Here is a tiny trained network, its code and every weight. The questions are about switching its units off for an input and a class, where a switched-off unit gives its printed mean instead of its output.

import numpy as np


def w(rows, s, z=0):
    codes = np.array(rows[::2]) - 128.0
    scale = np.full(codes.shape[1], s)
    scale[-1] = z or s
    return codes * scale


def norm(h):
    return h / np.sqrt((h * h).mean(-1, keepdims=True) + 1e-5)


def f(y):
    return y / 2 * (1 + np.tanh(0.7978845608 * (y + 0.044715 * y**3)))


def log_softmax(a):
    a = a - a.max(-1, keepdims=True)
    return a - np.log(np.exp(a).sum(-1, keepdims=True))


def net(x, mask):
    res = np.array(x, float).reshape(1, 7) / 4 @ E
    u = 0
    for l in range(4):
        y = f(norm(res) @ A[l][:, :-1].T + A[l][:, -1])
        res = res + np.where(mask[u : u + 4], y, B[l][:, -1]) @ B[l][:, :-1]
        u += 4
    return log_softmax(norm(res)[-1] @ U[:, :-1].T + U[:, -1])


A, B = {}, {}
E = w([
[82,123,138,163,174,194,107,98,84,101,53,90],'x0',
[139,110,170,231,134,110,159,157,100,104,125,125],'x1',
[178,191,132,151,137,118,121,253,133,122,146,127],'x2',
[138,165,126,142,54,172,145,144,88,62,30,143],'x3',
[152,102,124,114,87,110,99,128,163,141,120,86],'x4',
[131,97,148,48,157,116,179,177,166,143,157,81],'x5',
[99,199,107,95,118,6,139,144,95,108,126,111],'x6',
],0.007)
A[0] = w([
[182,136,101,94,190,120,94,174,55,168,130,139,136],'0.n0',
[220,112,52,47,43,121,114,229,122,115,121,132,164],'0.n1',
[144,173,138,156,184,123,6,117,190,169,150,60,139],'0.n2',
[111,158,139,150,141,2,118,126,76,86,161,81,4],'0.n3',
],0.0059,0.0029)
B[0] = w([
[29,140,204,127,76,174,171,254,137,180,84,137,161],'0.n0',
[165,199,108,151,47,120,64,184,203,112,153,84,252],'0.n1',
[247,196,24,153,144,88,37,203,142,153,141,87,198],'0.n2',
[118,211,212,106,189,57,213,125,161,145,34,205,187],'0.n3',
],0.0081,0.004)
A[1] = w([
[148,168,159,117,113,68,112,150,91,66,79,88,138],'1.n0',
[120,112,124,67,218,182,74,16,251,157,84,14,118],'1.n1',
[1,84,186,135,77,163,138,136,220,202,225,154,44],'1.n2',
[203,103,161,120,153,136,116,54,231,222,119,227,7],'1.n3',
],0.0048,0.0012)
B[1] = w([
[130,145,167,161,170,132,164,176,112,176,164,122,191],'1.n0',
[208,139,199,133,134,90,128,113,184,125,88,117,252],'1.n1',
[2,144,104,83,110,156,135,101,163,157,115,177,154],'1.n2',
[153,144,97,79,101,111,82,109,95,144,140,142,164],'1.n3',
],0.012,0.0039)
A[2] = w([
[135,102,89,94,179,97,145,84,232,188,191,111,45],'2.n0',
[125,113,197,116,143,146,86,204,67,144,60,81,157],'2.n1',
[140,162,97,253,171,193,166,127,206,13,57,195,151],'2.n2',
[133,87,49,110,101,115,163,164,164,168,206,224,6],'2.n3',
],0.0055,0.0025)
B[2] = w([
[179,76,161,121,70,231,73,97,100,126,136,156,207],'2.n0',
[3,90,105,134,191,144,141,121,247,15,205,177,212],'2.n1',
[40,56,67,175,27,155,26,98,3,135,86,176,254],'2.n2',
[1,90,93,113,59,123,94,83,82,195,247,185,145],'2.n3',
],0.0069,0.0038)
A[3] = w([
[197,130,114,180,118,205,38,93,3,100,32,202,134],'3.n0',
[164,86,48,217,101,74,112,182,131,184,137,168,144],'3.n1',
[189,123,55,23,95,169,83,39,189,158,175,173,73],'3.n2',
[202,40,169,25,119,176,175,38,216,133,35,92,248],'3.n3',
],0.0055,0.0011)
B[3] = w([
[54,95,127,122,116,88,169,68,73,12,128,151,238],'3.n0',
[232,7,81,28,53,112,140,137,145,125,72,91,174],'3.n1',
[140,101,111,142,254,225,205,190,164,63,181,68,221],'3.n2',
[123,148,156,214,211,109,191,71,125,46,168,40,254],'3.n3',
],0.0089,0.0063)
U = w([
[22,67,125,177,61,132,121,56,15,37,59,222,185],'0',
[123,148,189,63,125,92,154,38,96,216,186,207,1],'1',
[200,21,79,126,77,135,84,147,93,153,161,134,43],'2',
[161,81,157,157,235,160,193,11,176,44,170,34,166],'3',
[46,133,120,95,184,239,175,177,161,161,205,189,134],'4',
[104,210,204,147,175,1,222,157,107,204,21,152,82],'5',
[174,197,91,133,72,126,87,244,222,123,167,66,198],'6',
],0.0096,0.004)

Each question gives the input, the list of numbers given to net, and the class t.
The units are the neurons (one row each of A and B). Each row of codes is followed by its name. A weight is (code - 128) times the scale printed after its matrix; where a second scale follows, it is the last column's (A, B and U).
mask holds one flag per neuron, layer by layer. A switched-off neuron (its flag False) gives its mean, the last column of its row in B, instead of its output. The means were averaged over made-up inputs and are rounded, as every weight is.
A unit's drop is (log p(t) with every unit on - log p(t) with that unit switched off) / (log p(t) with every unit on - log p(t) with every unit switched off).
The circuit of an input: a set's keep is (log p(t) with only the set's units on - log p(t) with every unit switched off) / (log p(t) with every unit on - log p(t) with every unit switched off). Starting from the 12 units with the biggest drops (on a tie, the unit counted first), units are removed one at a time, each time the one whose removal leaves the highest keep (on an exact tie, the one counted first), for as long as the keep stays at least 0.8.
circuit, biggest first: the units of the circuit, biggest drop first
top k neurons: the k neurons with the biggest drops, biggest first
top k neurons in layer l: the k neurons of layer l with the biggest drops, biggest first
drop of u: that unit's drop, to one decimal
input [-1,-4,-5,6,4,4,6], class 6: top 3 neurons	(0.n1; 3.n0; 1.n0)
input [-8,-7,-8,7,-3,0,5], class 6: circuit, biggest first	(3.n0)
input [-6,-5,-2,-5,-6,-8,2], class 4: circuit, biggest first	(3.n2; 3.n3)
input [-4,-6,-4,3,0,6,6], class 6: top 2 neurons	(0.n1; 3.n0)
input [4,-3,7,-2,-8,4,6], class 5: top 2 neurons	(0.n3; 3.n2)
input [-4,1,-5,-8,-2,1,6], class 1: top 2 neurons	(0.n3; 3.n3)
input [1,-8,2,0,-8,8,-1], class 4: circuit, biggest first	(0.n0; 1.n2)
input [8,2,-3,-8,-8,7,6], class 5: circuit, biggest first	(3.n2; 3.n3)
input [0,-8,2,-1,-4,-1,-4], class 4: top 2 neurons in layer 3	(3.n0; 3.n1)
input [-8,-1,-3,2,3,-6,-2], class 2: top 3 neurons	(3.n3; 1.n1; 3.n1)
input [-8,3,1,-1,3,-1,-8], class 2: top 3 neurons in layer 0	(0.n0; 0.n3; 0.n1)
input [3,8,0,2,0,-1,8], class 5: top 2 neurons	(1.n0; 0.n3)
input [-5,6,-4,-8,-7,-7,-2], class 4: top 3 neurons in layer 1	(1.n2; 1.n3; 1.n1)
input [5,-1,4,-7,4,-3,-7], class 6: circuit, biggest first	(0.n2)
input [-2,6,4,0,4,8,5], class 5: top 2 neurons in layer 2	(2.n0; 2.n2)
input [-3,8,-5,1,-8,6,1], class 0: top 2 neurons in layer 3	(3.n2; 3.n3)
input [1,-1,4,-7,-6,2,-7], class 4: top 2 neurons in layer 0	(0.n0; 0.n1)
input [-6,-3,-2,-7,3,-5,4], class 6: top 2 neurons in layer 0	(0.n2; 0.n3)
input [-6,4,-8,-2,-7,0,8], class 5: drop of 0.n3	0.7
input [-6,-3,0,7,4,-6,2], class 6: circuit, biggest first	(0.n1)
input [-1,3,2,-8,-5,7,2], class 4: drop of 2.n0	0.1
input [-4,1,7,-4,-6,-2,8], class 5: drop of 0.n3	1.1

======

Your answer must be the line containing "input [-6,-5,-2,-5,-6,-8,2], class" and each line after it in the listing above, copied exactly.

input [-6,-5,-2,-5,-6,-8,2], class 4: circuit, biggest first	(3.n2; 3.n3)
input [-4,-6,-4,3,0,6,6], class 6: top 2 neurons	(0.n1; 3.n0)
input [4,-3,7,-2,-8,4,6], class 5: top 2 neurons	(0.n3; 3.n2)
input [-4,1,-5,-8,-2,1,6], class 1: top 2 neurons	(0.n3; 3.n3)
input [1,-8,2,0,-8,8,-1], class 4: circuit, biggest first	(0.n0; 1.n2)
input [8,2,-3,-8,-8,7,6], class 5: circuit, biggest first	(3.n2; 3.n3)
input [0,-8,2,-1,-4,-1,-4], class 4: top 2 neurons in layer 3	(3.n0; 3.n1)
input [-8,-1,-3,2,3,-6,-2], class 2: top 3 neurons	(3.n3; 1.n1; 3.n1)
input [-8,3,1,-1,3,-1,-8], class 2: top 3 neurons in layer 0	(0.n0; 0.n3; 0.n1)
input [3,8,0,2,0,-1,8], class 5: top 2 neurons	(1.n0; 0.n3)
input [-5,6,-4,-8,-7,-7,-2], class 4: top 3 neurons in layer 1	(1.n2; 1.n3; 1.n1)
input [5,-1,4,-7,4,-3,-7], class 6: circuit, biggest first	(0.n2)
input [-2,6,4,0,4,8,5], class 5: top 2 neurons in layer 2	(2.n0; 2.n2)
input [-3,8,-5,1,-8,6,1], class 0: top 2 neurons in layer 3	(3.n2; 3.n3)
input [1,-1,4,-7,-6,2,-7], class 4: top 2 neurons in layer 0	(0.n0; 0.n1)
input [-6,-3,-2,-7,3,-5,4], class 6: top 2 neurons in layer 0	(0.n2; 0.n3)
input [-6,4,-8,-2,-7,0,8], class 5: drop of 0.n3	0.7
input [-6,-3,0,7,4,-6,2], class 6: circuit, biggest first	(0.n1)
input [-1,3,2,-8,-5,7,2], class 4: drop of 2.n0	0.1
input [-4,1,7,-4,-6,-2,8], class 5: drop of 0.n3	1.1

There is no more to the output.